__Stored items from a collection__
== Segment start ==
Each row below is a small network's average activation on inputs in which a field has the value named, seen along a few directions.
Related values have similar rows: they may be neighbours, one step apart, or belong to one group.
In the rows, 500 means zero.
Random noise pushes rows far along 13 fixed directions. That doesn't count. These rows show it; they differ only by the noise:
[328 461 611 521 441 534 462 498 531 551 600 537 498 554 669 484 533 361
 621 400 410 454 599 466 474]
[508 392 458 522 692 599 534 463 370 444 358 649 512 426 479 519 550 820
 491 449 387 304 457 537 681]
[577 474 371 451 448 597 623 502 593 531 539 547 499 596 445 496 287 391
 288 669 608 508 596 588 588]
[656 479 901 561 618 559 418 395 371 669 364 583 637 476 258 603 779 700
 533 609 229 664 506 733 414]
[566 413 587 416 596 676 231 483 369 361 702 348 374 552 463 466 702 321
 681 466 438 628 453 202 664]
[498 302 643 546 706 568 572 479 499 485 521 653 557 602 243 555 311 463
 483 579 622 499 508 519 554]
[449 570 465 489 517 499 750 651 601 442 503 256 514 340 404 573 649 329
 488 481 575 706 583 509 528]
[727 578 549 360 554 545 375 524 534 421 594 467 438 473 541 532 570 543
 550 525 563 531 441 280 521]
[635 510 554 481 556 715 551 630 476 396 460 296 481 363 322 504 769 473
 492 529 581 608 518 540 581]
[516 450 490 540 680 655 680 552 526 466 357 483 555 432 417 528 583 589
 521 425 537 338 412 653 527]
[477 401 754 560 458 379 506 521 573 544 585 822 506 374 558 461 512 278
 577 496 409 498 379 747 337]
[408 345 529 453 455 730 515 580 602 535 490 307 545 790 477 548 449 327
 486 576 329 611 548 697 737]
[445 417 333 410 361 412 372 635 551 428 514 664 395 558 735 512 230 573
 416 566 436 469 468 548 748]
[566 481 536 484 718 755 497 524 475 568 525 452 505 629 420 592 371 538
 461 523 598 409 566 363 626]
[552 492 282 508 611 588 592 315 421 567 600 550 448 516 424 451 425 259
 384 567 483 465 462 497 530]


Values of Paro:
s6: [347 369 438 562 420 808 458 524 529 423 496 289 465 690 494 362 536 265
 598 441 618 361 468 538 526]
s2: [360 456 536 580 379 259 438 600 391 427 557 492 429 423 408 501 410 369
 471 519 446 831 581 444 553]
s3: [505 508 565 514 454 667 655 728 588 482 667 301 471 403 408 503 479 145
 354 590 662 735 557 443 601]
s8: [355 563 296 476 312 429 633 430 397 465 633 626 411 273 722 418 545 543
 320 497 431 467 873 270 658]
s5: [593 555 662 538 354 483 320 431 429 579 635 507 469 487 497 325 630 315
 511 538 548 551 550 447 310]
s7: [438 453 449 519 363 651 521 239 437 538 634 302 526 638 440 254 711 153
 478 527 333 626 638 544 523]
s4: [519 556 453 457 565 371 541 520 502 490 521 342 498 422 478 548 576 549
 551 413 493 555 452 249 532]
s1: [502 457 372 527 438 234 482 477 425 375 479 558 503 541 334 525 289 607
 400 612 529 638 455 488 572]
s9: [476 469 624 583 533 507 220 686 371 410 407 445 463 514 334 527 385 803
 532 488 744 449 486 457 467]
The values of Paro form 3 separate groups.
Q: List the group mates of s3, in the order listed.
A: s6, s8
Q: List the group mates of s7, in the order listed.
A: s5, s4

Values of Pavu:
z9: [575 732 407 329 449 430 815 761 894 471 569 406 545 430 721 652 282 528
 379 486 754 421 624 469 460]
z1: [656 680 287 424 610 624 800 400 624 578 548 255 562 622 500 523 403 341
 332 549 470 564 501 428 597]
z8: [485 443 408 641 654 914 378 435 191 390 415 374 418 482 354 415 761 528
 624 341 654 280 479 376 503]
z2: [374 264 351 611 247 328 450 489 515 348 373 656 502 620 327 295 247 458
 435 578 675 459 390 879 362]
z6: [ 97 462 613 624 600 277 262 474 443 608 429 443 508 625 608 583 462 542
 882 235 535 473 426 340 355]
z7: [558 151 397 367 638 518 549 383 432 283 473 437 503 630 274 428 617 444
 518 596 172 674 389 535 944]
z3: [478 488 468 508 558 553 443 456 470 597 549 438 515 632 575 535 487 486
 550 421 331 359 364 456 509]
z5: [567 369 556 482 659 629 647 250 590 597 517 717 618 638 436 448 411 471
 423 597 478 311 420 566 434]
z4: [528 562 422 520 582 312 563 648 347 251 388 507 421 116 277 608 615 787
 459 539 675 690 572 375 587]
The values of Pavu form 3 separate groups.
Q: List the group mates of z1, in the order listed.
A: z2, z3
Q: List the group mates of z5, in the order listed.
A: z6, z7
== Segment end ==
__Your instructions__
All lines above that contain the word "separate" are to be copied.

__Reply to the exercise__
The values of Paro form 3 separate groups.
The values of Pavu form 3 separate groups.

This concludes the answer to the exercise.